Using the entries below, quote exactly the span of lines that begins with the line containing "fizez -> tebi" and ends with the final line.

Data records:
[Start of Attachment]

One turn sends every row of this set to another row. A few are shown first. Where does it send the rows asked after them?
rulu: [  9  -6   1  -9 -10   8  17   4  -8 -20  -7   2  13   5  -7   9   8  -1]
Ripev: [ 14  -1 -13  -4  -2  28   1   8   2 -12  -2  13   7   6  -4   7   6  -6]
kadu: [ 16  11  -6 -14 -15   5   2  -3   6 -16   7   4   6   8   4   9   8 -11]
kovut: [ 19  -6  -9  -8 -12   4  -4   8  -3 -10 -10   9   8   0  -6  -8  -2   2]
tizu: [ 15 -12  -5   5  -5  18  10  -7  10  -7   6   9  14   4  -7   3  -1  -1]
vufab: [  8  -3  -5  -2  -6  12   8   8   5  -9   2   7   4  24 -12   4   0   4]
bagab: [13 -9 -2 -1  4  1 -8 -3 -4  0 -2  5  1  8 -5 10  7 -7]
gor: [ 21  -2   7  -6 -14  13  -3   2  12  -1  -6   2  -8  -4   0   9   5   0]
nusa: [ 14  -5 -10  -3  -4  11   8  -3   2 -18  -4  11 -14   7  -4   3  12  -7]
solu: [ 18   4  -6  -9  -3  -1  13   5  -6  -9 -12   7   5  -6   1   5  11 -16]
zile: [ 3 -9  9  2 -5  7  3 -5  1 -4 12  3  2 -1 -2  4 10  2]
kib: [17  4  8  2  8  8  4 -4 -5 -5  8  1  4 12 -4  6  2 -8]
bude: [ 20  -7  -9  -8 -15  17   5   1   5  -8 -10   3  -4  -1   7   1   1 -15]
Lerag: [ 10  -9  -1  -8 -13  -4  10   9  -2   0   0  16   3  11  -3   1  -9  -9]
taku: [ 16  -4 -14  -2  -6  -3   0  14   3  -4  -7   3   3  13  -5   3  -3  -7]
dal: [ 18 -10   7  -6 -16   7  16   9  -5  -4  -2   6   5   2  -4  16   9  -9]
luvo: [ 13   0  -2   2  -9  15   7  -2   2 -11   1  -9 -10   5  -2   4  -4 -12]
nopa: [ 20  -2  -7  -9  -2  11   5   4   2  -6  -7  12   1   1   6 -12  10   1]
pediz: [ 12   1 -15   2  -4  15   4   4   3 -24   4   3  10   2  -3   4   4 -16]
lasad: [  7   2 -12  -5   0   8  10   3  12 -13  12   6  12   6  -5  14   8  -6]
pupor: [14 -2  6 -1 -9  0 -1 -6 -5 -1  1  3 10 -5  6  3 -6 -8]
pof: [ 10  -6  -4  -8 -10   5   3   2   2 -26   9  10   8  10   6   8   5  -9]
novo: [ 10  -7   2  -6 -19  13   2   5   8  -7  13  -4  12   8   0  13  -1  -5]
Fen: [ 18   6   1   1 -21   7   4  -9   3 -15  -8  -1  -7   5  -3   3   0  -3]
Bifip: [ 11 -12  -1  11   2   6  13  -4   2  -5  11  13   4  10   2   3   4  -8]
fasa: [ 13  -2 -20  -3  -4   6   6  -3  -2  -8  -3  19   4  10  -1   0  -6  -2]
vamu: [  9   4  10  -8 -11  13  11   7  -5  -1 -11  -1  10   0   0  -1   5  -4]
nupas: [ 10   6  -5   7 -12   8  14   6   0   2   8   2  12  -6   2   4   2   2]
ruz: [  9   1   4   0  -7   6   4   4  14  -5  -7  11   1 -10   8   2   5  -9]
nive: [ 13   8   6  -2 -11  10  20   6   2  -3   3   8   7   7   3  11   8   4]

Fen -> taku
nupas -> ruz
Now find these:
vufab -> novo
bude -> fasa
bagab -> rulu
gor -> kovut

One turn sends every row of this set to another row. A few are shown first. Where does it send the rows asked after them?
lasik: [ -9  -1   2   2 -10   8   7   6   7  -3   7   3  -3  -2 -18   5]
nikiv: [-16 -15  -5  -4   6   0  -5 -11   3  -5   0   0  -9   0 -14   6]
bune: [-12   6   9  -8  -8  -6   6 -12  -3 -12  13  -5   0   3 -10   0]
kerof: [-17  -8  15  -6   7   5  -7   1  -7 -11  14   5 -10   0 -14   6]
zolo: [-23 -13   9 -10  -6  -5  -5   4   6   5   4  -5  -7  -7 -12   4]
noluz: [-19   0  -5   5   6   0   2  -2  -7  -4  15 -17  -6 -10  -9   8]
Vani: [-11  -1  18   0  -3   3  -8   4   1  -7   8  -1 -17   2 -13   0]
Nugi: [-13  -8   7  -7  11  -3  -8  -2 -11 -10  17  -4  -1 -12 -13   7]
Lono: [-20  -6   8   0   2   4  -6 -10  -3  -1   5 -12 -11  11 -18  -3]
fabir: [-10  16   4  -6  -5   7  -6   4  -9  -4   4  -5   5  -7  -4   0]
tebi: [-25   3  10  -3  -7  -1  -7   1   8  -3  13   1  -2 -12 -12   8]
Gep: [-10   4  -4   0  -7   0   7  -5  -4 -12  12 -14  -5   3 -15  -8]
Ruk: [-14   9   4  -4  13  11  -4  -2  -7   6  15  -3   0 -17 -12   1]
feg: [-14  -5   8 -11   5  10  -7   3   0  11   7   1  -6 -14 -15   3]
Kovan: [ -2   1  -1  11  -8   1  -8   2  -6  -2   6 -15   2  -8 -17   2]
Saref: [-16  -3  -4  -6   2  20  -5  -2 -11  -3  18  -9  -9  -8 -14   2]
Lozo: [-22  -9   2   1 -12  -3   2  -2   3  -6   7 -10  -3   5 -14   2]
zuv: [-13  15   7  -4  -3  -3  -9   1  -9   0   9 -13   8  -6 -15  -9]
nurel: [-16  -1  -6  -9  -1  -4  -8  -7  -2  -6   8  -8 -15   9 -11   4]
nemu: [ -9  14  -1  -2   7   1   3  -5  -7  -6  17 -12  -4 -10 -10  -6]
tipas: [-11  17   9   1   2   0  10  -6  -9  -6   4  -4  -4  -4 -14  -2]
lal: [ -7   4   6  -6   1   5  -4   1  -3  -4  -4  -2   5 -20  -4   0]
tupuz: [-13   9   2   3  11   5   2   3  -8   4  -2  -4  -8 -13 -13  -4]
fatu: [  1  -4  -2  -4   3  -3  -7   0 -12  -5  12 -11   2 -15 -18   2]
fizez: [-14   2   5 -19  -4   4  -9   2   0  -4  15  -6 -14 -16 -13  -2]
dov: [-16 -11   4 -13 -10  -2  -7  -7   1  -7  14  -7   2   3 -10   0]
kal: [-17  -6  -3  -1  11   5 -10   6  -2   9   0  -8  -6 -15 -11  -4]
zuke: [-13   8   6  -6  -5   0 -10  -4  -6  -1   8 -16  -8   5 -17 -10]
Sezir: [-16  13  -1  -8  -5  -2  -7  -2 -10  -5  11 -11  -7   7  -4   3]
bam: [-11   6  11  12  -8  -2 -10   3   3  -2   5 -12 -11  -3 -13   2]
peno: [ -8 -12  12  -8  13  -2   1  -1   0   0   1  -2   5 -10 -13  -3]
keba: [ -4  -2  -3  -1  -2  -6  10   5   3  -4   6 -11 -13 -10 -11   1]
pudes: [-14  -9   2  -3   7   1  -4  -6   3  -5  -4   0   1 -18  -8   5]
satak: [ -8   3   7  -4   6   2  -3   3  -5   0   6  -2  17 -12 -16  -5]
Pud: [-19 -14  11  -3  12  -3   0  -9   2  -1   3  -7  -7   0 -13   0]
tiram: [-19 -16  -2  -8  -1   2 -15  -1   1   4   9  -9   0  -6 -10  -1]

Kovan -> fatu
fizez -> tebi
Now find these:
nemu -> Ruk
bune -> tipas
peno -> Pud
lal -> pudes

[End of Attachment]

Solution to this problem:
fizez -> tebi
Now find these:
nemu -> Ruk
bune -> tipas
peno -> Pud
lal -> pudes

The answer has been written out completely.